(SOURCE DATA)

A landscape with many valleys, sampled at points; each row gives a point and its height.
A ball rolls from a point to the lowest of its 2 nearest points, and stops where none of them is lower. Distance is the straight distance between rows; heights are no part of it.
k83: [ -2  -2  18  11  37 -14 -11   9  27  19  -3 -10  -9 -21   2 -23  -1  -5
  -2 -34  -8]  (h 480)
k828: [ -9  13   9 -18  -3  37  -9   3  10  -3 -21  10   2   7  -2  27 -11 -15
 -10  14  -9]  (h 216)
k587: [ 15  11  16  15   9  -6 -20  14   9  12  10   4 -19 -25   5  19   2   1
 -21 -39  12]  (h 394)
k615: [-11   0   7  -5  21 -12  -1 -22 -19   1  -5  20   0   2  21  -1  -4   0
 -18   8 -13]  (h 419)
k290: [-16   4  11 -18   5  31 -13   1  -9  21  -9  -2   1  15 -16   3 -10  -6
 -14  12 -20]  (h 280)
k769: [ 27   0  -2   1   2  10 -11  11 -27 -10  19   3  -4 -14  11  30   4  -4
  -1   8 -21]  (h 334)
k380: [  4 -15  -3 -33  -3   0  10  13  23   2   9  13  15  38   3  15   1  -7
  -7   3 -17]  (h 655)
k375: [ -5   0 -10  10 -22  -6   6   5  12   8 -15   2  12  15 -20 -13 -36 -30
 -14   4  13]  (h 377)
k352: [ -3  17  18  -8  10 -20 -17  -5  20 -16  18 -25   0  -1 -26  44  22   0
  13 -14   5]  (h 344)
k899: [-14   9 -14  20  18   6  -2  11   0 -16   0 -13  22 -18   9   9   3   4
  19 -12  34]  (h 494)
k335: [ -3   7  -9  22  -8 -19   4 -24  22  15 -17   8 -34 -11  18 -25 -10 -14
 -11   7 -28]  (h 439)
k975: [ -9  -9   1   1  -5 -12  11 -24 -14  16  -8  -1 -19 -14 -14  13  14 -11
 -12  30  -6]  (h 482)
k481: [ 17 -12   6  -3 -25  -9 -26  17   5  -9  12   6   8  11  -4  28   1  32
  31  -8   5]  (h 313)
k510: [-22  -7 -22  -7   0  12  -9 -27 -28  12   8   6  29  19  -2 -23  15   8
 -23  15 -22]  (h 461)
k687: [ 20  20  -6  24   9 -10 -10   1  11  13  -6  -4 -21 -35   0  -9 -10 -15
 -23 -19   6]  (h 426)
k833: [  2 -25  -9  -4 -27   7 -16 -21 -18   7  17  13  -7  -7  10   3  -6  22
 -15  14  -7]  (h 554)
k586: [ -2  24   6  27  10  -1 -29  20  22  -1  -3 -19  -5 -14  -1 -12 -13  -7
  11 -38  24]  (h 543)
k759: [ -7 -12   8  -9  -7 -17  -3   0 -12  10  -6 -10  -4  13  -8 -24 -43 -24
 -27   4   6]  (h 269)
k234: [  9  23  -3  -3   2  12  -8 -16 -23 -12 -13  -5  15   8 -14  35  -3  10
  15  31  -8]  (h 420)
k709: [ -4  -5 -19  -4 -10  28  15  19 -13 -10  15  18  -6  30  29  -7 -11  -8
   9  11  13]  (h 363)
k505: [-10  -7 -18   5 -17  18   1   7 -38  -4  12  16   4  42  32 -34   6   9
   0  17  -2]  (h 408)
k221: [-12  -1   1 -15  14   4  -6 -20  23  -3  15 -13 -16 -10  -2   4 -27  12
 -19 -24  19]  (h 226)
k725: [ 11  -4  10 -29 -11  27  11   9   3  13  -2  28 -19   3   0   2  13   3
  -7   0   2]  (h 617)
k763: [ 16 -10   4 -16   9  -3   8  22  -3 -34  -3  -6  16 -22  -3  28  29  12
  22  15 -27]  (h 534)
k776: [ -4   9  -3  -6 -13 -10 -20 -12 -38  -2  16   4  15  38 -13   0  16 -21
   0  30 -18]  (h 510)
k844: [-28   4   0  -8  14  15 -18  -8 -12  36 -12 -12  -4  -3 -12 -32  -9 -12
 -21  16  -5]  (h 332)
k472: [ -5 -15   2  13  12  10   1   9 -10 -16  -1  -8  15  -4  16  13  -4   1
  12   6   4]  (h 514)
k483: [  4   6  -7  18  -5 -28   3 -24  20   1  -5 -11 -24 -13   7 -46 -26 -13
  -2   1  -2]  (h 413)
k703: [  1  -2   2 -33  -8   1 -10  23 -12  11   6  41 -14  24   0   8  16  -3
  -6  13 -16]  (h 632)
k258: [ -2  -1  15   7  -9 -15  -2 -19 -13  -6  -9 -12  -1 -26 -24  28  15  -7
   6  24  -4]  (h 496)
k698: [-28 -20  -6   3  18  -5  10  -8  15  15 -18  11 -11   8  22 -25   3   1
  19   7 -11]  (h 463)
k631: [ -9   2  -7 -12   9   7   0 -12   1  -4  11  -5  -1  -3   1  -6 -35 -17
 -22   1  22]  (h 90)
k873: [-21  -5  36 -19  15   6   8  -8   1 -13 -14   9   5   7  23  -2  -5  -6
  -6   4 -14]  (h 358)
k184: [-12  16  15   4  16  14   1 -22  -4 -14   0  -7  -4 -24  10 -26 -14 -25
   2  -1  -8]  (h 517)
k693: [ 16   4  25  30   6 -11  10  16   5 -11  14 -26   1   3  15   7  10  -8
  10 -24  39]  (h 526)
k305: [ -2  -9 -12   5  -9  -4  15 -12 -26  14 -11  17 -31  25  20 -34  22  22
   6  17  -5]  (h 573)
k462: [  4  14  27   3  32 -10  -2  12  21   7   9  -8   0  -1 -13   3  16  -6
   4 -36  -7]  (h 513)
k453: [  8  11  23   5  -7   7  25   4   1  -2 -20 -30  25 -17 -20  -9  -8   6
  -7 -11  33]  (h 497)
k87: [  0   4  -7  -4   0 -15  26 -14  17  -5   0 -11 -13 -13   2 -33  -9  -7
   5 -10  17]  (h 372)
k737: [-20  -6 -10  17   4  19  -9 -35   4  11   9  12  28  12  20 -21  13  -5
  -2  12 -13]  (h 478)
k97: [-23   3  -3 -10  18  -9   8 -16  -5  16 -14  17   1   3  12 -54   5 -16
  -2   5  -4]  (h 429)
k418: [ 25   4 -28  17  21 -21  14  17  21  16 -12 -15  -3 -11 -16 -31 -27   3
  -8 -23   7]  (h 531)
k646: [ -9  -5  19  -3   4 -10 -11 -10 -26  -1   9  -3 -11  17  -2   9  19 -29
   8  30 -30]  (h 485)
k117: [ -3 -27   0   0  -2   1  14  14  32   1  16   2  17   6  -2  12   3  -5
 -12 -16  -2]  (h 673)
k589: [-10  -5  12 -18  -4  -5 -27 -28  -3   7  18   2   1   6 -18  -5   6   9
  22   7 -12]  (h 310)
k296: [ 34 -10   8 -16 -11  12 -23  19 -20 -21  19   6 -12   5  20  11  -9  14
  -4  10 -31]  (h 306)
k644: [  7   0 -17  15   4  19  14  25   8   0  -4   0 -32 -19   7  22  17  17
  10 -14  -2]  (h 441)
k321: [  3  -2  18  11   7 -11 -20 -17  26   5  18 -19  16 -16 -16  38  18  18
  -4 -18   3]  (h 305)
k917: [  2  -8  -7 -18  -1  17   8  30  -3 -18  -9  19  13 -13   5  24  13  -5
   5  11 -20]  (h 515)
k688: [  5   5  15   7  19   5   2  -9   9  24   1   1 -30 -27  -3 -13  -4  -4
  -7 -13  -2]  (h 452)
k253: [  4  -7  15 -10  -1 -21 -12 -21  10   2  18   5  19 -14 -29   8   9  13
   7 -13  -6]  (h 266)
k247: [ 17  20   7   0  -7  -2 -17 -29 -24  -7  -5  12   6   5  11  41  -6  11
  -3  24   8]  (h 395)
k89: [ 13   3   8  23  23  -7  17   4   6   1  22 -21 -20 -14  15  -4   0 -14
  -7 -14  27]  (h 504)
k214: [ 40  -5  -4 -42 -11  25 -16  17   2 -23  20 -10  -3  19  27  16   7  18
  -1  22 -31]  (h 279)
k671: [-13 -17   8 -10  21 -14   5 -20 -15  10   7  -2 -21   8  15   9  11 -11
 -17  22 -26]  (h 456)
k359: [ -6   0  -1  11  -6 -13   6  11   6 -14 -29  15  37 -19  -6  27  24  11
  24   0  -1]  (h 479)
k702: [ -1  -1 -30  14  -8  -6  15   0   8  24 -16 -14   0  25 -24 -24 -32 -14
   3   2  -2]  (h 440)
k475: [-15 -10  -1 -25  -2   7  25  -1   5 -14   5   0  11  26 -11   4   5 -13
   9   8 -17]  (h 678)
k16: [ -6  11  -3  11  10  -1 -14  17   2  -8  -5  -1   9 -17   8 -21 -21   7
  21 -23  29]  (h 518)
k621: [  9  -2  29  -2  -7 -13   7  13   2   2  -3 -19  25   2 -19  -7 -32   5
   2 -17  40]  (h 532)
k178: [ 13  -5   9  13  -2   7   8  16  -4 -24 -10 -18  10  -8   4  40  16  19
  20  12   6]  (h 528)
k2: [ 13  -3 -10  14  17  -7  27  26   9  -9  14  -3 -18 -25   0  24  32   1
  -7 -27   3]  (h 467)
k238: [  0  -6  -4  -1 -27 -14 -34  -9 -45   6   7  15   9  30 -15   0   0   3
 -19  23 -31]  (h 533)
k944: [ 20   7   0  -1 -16 -14   0 -23 -11 -26  -1  10   1  18  19  34   4  32
  15  28   6]  (h 373)
k635: [ -1 -24  19  -7 -17   4  16  10  16   1  -1 -18  17   7   0 -20 -26  16
   2 -13  29]  (h 560)
k327: [  6  17  -6  -3 -29  24  15   3   3  17  -5  28 -29  18   1 -11  12  -8
 -11   0 -10]  (h 604)
k340: [-27 -15   0   8  -1   0  -4 -18  21   9 -15  13 -35  -7  22 -10  -9   3
  -8   6 -12]  (h 458)
k285: [ -5 -15  -9 -10   4  16  36  -1 -24  12  -1  -2  28  16   2 -15 -11   2
 -20   7  -5]  (h 720)
k592: [  6  -5  -8  12  -2   7   7  24  17   5   5   0  31  -4 -11  35  17  -2
 -13 -19   1]  (h 683)
k421: [  6  -7  15  41  -9 -14 -24  27  19   3  10 -15   0 -11   6 -11  13  -9
  16 -30  37]  (h 544)
k953: [ 13  -6 -17  16 -19 -11   8 -12 -25  36 -18   9 -25  10   7 -55   3  20
  -9  11  -4]  (h 582)
k126: [-13   9  37 -18   7  21  10  -2  23 -18 -17  -3   5   4  20  18  10  10
   2   7   3]  (h 304)
k886: [ -5  18 -15  23  -8  -5 -23 -21  16  12 -10  10  -4 -14 -10 -17  -8  -2
   5  -2  12]  (h 430)
k225: [ -8   3   5 -22  34  -2   0  11 -34   0  11  -4  18  12 -16   6 -14 -18
   2  17  11]  (h 776)
k242: [ 16   7   5   2  -9 -13  24  -8  13 -10  -1 -13  -9 -32 -13 -12 -17   9
 -16 -28  14]  (h 427)
k545: [  2   0   0  29 -10 -23   6   1   7  -4 -31   0  20 -26  -1  18   4  15
  -1 -19  15]  (h 459)
k84: [-19  -9   5   2   9  -5 -12   8  27 -11   4  -9 -17   2   5  18 -15  17
   4 -31  18]  (h 309)
k209: [ -8   0  -6 -16  23 -14  17  -2 -45   6  -1  -1  19  15  -5 -20  -5 -18
 -18   9   4]  (h 748)
k756: [ 18  -9   0  -2 -28  13 -25 -22 -37   5  17   2   9   5  -6  10   1  18
  -9  20 -33]  (h 546)
k629: [  6   2  28 -30 -12  28  10   2  22  -4 -13  15   9  11  19  30  10 -12
 -15  27 -13]  (h 264)
k330: [ -1  10 -18  18  -4  10  -3  11  22   0 -10   6 -12 -11  -6   3   9  22
  27 -27   7]  (h 418)
k513: [ -7 -22 -19   2 -18  -4   8  -6 -12   5   6   3 -18  15  11  -3   6  14
   3  17  -3]  (h 563)
k551: [-15  -7 -33  -4  -5   4  -2   7 -42   5   5  20  13  31   6 -25  14   4
  -8  16 -23]  (h 436)
k395: [  8  -5 -39  19  18 -17  14  10   2   6  -3 -11   1  10  -5  -7 -23  -8
   3  -8   1]  (h 491)
k930: [ -1   4  -1  12   1  37  11 -27  -4  -4   8   0  14 -10  14 -14  -1  -4
  -7   8 -18]  (h 490)
k455: [  6   0 -12   8  11  -3   6   7  18  14  -8 -14   2 -25 -26 -33 -28 -13
 -12 -29 -13]  (h 562)
k90: [ 16  -2   9  14 -17 -29   5  -5   0 -14 -10  15   9  12   5  27   9  36
  27  -2   2]  (h 347)
k977: [ -9 -22 -18 -30   3  13  25  12 -19  -1  -6  -6   9  22 -14   2   0  13
  -7  20 -21]  (h 700)
k36: [ -1  13 -20  10 -16   9  11  13  -2 -13   4  15  -5  -1  -6 -39 -10 -44
   9  12  16]  (h 221)
k643: [  5  32  17 -14   5 -23 -12  28  15 -34  -3 -23   6  -2 -11  41  37   0
  16 -22   1]  (h 400)
k978: [  1   6  15   1  38 -20   8  21   8 -11   8 -27 -13 -14  -1  25  24  -3
 -14 -33   2]  (h 505)
k943: [ 12 -17  -8 -29 -18   5 -15  22  21 -18  25   5  20  17   7  31   8  22
  18  12   3]  (h 283)
k862: [-16  -1 -22  -8  19 -14   6  -4  -6  31  -8  -1 -10   1  -8 -47 -16 -12
  -8   9   7]  (h 383)
k603: [-13   1  -3   2   1   9  -9  -1  22  -1 -15 -12  -3   7 -20  14 -18  20
  22 -27   0]  (h 374)
k847: [ -1  11 -10  35 -12  -2 -12 -13  20  21 -21   9  20 -25   3  -1   1   5
  -7  -8  29]  (h 442)
k15: [ 22   2  17   4  -3   2 -18   0 -12   0  19  12 -17 -25  10  19   3   8
  -8 -13  -2]  (h 362)
k450: [ 17 -20   3 -33  -4  28   0  19  15 -25  28 -20  -3   7   7  19  13  28
  18   9 -15]  (h 256)
k964: [  5  15  18   2 -15 -13  15   8  14   0  -4 -29  11 -32 -28   5   5   9
 -18 -31  28]  (h 469)
k884: [-10   1  -7   8 -26   8  -6  13   1 -26 -15  19  29 -26  -2  16   5  -6
  19   1 -14]  (h 495)
k27: [ -6  -2 -15  10 -15  27  13  24   5  15   8  10 -12  18   9 -22 -12 -31
   6  11  20]  (h 303)
k471: [  5  19 -11   4  20 -12 -15 -22  -6  20   4   6 -13   3 -20   4  -6   4
   6  -8  11]  (h 393)
k941: [ -9  10  -7 -19   5 -16 -25 -29  -8  22  27  10 -19  11 -10 -14   9  -2
   9  13  10]  (h 345)
k607: [-17  25 -15   2   9  18  -3 -14 -11 -13 -17  -5  17  -9 -15   9   2   0
  24  10   1]  (h 448)
k799: [ -5  16 -18   6   4   3  10 -17  -5 -10 -14  -3  16  -8   5  -2  -7   0
  17  10  36]  (h 473)
k614: [ 11  -8  -1   1 -43   2  18  -3 -11  26 -14  17 -22  10  -8 -32  11   1
 -14   8 -12]  (h 593)
k113: [  1  -2  -3   1  -7 -10  10   3   5 -27  11   2 -27  -9  -1 -28  -4 -22
  20   2  23]  (h 314)
k63: [ -2   0  10  22  14 -17   5  -5  17 -22   8 -32  -5 -22  -1   9   3 -13
 -13 -24   3]  (h 477)
k145: [  3   5  10 -38   1   6 -14  28 -13  -9  -6  39   7  33  22   9  14  -5
  13  31 -16]  (h 647)

For each start below, name the point where the ball stops.
k2: k631
k799: k450
k930: k36
k462: k450
k917: k253
k725: k828
k621: k36
k258: k450
k756: k828
k975: k828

(End SOURCE DATA)

**YOUR ASSIGNMENT:**
The lines to copy are those in the listing that contain the word "each".

**THE COMPLETED TASK:**
A landscape with many valleys, sampled at points; each row gives a point and its height.
For each start below, name the point where the ball stops.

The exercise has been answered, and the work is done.